WORK REQUEST
Only the number should be given: how many lines below contain "turn".

EXERCISE MATERIAL
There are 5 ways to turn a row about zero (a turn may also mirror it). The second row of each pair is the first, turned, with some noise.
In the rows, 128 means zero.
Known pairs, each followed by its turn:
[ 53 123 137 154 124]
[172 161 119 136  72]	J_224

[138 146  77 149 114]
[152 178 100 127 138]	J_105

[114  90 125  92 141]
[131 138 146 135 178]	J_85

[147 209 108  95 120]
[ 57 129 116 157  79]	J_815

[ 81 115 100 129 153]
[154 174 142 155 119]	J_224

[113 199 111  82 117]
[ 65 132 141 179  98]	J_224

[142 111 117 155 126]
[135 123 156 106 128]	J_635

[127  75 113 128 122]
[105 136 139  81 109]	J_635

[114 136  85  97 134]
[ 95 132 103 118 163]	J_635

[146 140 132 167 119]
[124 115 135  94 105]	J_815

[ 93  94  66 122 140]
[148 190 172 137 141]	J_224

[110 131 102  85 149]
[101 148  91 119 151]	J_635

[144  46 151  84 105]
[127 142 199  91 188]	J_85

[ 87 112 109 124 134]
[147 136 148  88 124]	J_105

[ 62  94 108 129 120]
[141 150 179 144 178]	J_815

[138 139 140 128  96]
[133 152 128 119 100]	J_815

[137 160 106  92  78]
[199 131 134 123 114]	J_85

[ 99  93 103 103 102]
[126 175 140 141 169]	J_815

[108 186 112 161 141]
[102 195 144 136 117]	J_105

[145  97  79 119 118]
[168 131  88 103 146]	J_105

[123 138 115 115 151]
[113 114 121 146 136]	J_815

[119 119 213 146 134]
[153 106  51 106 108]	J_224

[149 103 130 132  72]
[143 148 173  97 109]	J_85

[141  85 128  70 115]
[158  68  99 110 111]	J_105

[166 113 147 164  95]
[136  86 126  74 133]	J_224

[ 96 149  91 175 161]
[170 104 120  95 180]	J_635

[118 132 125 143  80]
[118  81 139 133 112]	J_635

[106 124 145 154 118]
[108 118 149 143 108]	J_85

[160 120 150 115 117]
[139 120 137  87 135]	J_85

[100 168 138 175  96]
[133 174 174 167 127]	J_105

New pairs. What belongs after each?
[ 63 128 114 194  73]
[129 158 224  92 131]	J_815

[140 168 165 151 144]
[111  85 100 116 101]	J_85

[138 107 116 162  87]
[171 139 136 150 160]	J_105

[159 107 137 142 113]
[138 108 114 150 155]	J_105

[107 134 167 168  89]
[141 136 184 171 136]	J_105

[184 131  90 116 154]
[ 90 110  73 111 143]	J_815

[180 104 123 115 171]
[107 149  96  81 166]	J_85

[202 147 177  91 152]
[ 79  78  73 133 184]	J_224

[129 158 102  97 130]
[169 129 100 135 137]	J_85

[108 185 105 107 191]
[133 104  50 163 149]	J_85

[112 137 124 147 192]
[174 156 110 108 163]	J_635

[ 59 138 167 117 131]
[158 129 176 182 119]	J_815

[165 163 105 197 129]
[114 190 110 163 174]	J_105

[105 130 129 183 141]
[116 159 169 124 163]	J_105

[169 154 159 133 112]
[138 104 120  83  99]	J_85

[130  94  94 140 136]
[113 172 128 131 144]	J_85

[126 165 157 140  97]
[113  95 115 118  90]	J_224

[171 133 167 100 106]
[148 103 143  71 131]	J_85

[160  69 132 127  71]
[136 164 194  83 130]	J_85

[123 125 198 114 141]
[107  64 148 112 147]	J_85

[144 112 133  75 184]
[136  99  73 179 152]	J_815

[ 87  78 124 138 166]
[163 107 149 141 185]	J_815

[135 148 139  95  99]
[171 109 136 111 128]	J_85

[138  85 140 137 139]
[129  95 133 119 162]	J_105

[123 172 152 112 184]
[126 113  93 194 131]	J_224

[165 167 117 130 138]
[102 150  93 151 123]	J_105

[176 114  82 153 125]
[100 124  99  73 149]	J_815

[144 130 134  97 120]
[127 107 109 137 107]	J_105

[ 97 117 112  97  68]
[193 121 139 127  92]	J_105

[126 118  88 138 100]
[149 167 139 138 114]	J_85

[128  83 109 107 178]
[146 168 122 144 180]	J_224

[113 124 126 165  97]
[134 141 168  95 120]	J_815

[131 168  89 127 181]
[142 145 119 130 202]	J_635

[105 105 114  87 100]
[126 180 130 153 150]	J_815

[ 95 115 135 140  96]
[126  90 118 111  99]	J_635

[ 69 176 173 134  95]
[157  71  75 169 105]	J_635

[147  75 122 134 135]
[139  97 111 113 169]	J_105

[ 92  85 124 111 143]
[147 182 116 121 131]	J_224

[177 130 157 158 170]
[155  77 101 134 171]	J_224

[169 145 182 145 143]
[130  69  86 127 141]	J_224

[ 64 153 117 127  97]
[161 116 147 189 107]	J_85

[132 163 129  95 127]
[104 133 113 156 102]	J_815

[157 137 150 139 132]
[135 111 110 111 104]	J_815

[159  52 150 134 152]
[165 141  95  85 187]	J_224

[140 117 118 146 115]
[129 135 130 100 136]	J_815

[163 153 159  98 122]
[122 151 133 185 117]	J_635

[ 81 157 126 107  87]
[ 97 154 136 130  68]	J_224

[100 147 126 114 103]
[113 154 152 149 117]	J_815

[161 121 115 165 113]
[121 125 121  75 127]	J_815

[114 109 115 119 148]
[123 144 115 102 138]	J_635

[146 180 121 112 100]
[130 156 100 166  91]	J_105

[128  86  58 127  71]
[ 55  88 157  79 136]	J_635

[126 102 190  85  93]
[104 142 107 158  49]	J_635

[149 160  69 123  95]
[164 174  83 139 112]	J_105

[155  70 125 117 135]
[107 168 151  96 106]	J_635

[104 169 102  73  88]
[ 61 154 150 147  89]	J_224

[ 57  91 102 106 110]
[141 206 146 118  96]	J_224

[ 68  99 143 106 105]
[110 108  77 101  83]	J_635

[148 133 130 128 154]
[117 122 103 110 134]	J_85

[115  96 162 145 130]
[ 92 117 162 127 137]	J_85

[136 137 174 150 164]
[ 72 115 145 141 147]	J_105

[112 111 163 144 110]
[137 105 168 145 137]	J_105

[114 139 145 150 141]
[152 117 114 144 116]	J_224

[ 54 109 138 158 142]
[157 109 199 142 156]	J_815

--

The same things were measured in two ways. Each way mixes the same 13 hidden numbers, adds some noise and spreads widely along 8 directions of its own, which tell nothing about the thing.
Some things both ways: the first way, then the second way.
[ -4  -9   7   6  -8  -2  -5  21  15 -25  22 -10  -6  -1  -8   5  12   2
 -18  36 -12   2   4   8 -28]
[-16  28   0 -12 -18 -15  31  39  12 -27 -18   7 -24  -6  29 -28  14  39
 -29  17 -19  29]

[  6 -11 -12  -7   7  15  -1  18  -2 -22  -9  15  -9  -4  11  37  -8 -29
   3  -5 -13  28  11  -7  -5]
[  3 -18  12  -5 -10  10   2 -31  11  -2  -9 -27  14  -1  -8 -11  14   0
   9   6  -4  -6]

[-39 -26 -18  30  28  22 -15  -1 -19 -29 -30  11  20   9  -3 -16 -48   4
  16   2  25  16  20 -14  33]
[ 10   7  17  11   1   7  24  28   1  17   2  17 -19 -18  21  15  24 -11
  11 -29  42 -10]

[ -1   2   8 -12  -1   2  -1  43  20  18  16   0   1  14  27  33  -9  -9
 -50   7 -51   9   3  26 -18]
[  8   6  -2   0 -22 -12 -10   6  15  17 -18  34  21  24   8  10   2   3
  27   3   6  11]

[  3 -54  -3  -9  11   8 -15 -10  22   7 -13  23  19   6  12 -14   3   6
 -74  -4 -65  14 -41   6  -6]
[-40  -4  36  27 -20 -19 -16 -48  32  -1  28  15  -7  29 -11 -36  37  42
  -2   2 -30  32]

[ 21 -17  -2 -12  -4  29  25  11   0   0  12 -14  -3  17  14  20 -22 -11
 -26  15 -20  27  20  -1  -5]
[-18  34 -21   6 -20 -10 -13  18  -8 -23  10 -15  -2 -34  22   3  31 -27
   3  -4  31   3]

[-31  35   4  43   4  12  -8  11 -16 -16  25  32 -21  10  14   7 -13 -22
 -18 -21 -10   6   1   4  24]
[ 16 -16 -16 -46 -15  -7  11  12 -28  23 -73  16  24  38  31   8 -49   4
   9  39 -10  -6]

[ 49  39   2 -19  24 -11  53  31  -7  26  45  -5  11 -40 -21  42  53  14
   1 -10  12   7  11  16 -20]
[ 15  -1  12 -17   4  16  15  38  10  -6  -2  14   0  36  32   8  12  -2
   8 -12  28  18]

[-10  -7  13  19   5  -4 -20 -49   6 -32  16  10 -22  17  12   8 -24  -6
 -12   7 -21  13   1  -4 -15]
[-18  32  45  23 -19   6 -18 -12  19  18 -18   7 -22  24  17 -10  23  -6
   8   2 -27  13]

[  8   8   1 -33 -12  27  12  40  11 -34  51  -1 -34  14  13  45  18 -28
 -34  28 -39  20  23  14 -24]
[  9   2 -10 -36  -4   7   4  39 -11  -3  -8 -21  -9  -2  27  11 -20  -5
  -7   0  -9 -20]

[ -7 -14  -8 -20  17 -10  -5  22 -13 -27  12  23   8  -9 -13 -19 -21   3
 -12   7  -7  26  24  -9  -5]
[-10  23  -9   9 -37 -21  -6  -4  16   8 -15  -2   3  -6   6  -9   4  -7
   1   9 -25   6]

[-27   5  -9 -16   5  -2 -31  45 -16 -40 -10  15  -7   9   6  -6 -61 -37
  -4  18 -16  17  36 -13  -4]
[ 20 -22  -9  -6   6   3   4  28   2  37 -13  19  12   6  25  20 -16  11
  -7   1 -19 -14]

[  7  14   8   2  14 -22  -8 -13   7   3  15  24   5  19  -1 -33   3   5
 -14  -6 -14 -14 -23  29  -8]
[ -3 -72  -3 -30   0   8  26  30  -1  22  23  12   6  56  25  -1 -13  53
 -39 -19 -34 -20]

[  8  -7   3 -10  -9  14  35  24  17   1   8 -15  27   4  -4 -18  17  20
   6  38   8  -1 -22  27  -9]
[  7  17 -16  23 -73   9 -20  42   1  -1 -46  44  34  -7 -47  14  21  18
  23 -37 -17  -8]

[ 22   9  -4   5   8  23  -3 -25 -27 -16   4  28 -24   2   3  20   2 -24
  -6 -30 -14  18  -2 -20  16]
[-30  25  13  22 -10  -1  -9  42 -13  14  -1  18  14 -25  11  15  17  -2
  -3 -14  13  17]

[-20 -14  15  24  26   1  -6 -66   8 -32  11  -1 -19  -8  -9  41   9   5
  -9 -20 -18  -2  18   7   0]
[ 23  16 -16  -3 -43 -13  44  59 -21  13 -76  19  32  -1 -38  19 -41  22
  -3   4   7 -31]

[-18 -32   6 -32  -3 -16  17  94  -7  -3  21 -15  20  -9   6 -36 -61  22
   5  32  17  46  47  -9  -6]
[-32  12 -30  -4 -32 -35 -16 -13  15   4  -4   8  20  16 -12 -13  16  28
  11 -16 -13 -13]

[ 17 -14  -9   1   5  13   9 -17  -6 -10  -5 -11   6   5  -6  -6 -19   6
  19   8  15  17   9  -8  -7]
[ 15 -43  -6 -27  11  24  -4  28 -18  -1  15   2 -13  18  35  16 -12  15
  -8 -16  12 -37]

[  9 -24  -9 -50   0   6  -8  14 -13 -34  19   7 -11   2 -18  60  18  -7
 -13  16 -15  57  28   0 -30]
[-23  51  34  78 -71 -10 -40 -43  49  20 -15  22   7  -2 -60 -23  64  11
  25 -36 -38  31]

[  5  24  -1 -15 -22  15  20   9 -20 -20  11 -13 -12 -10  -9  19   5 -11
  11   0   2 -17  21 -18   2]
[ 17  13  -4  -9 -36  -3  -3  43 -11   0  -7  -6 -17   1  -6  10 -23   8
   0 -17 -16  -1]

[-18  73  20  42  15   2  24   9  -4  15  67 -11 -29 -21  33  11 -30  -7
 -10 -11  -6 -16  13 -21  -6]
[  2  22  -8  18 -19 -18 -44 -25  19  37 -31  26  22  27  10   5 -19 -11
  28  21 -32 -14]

EXERCISE RESPONSE
2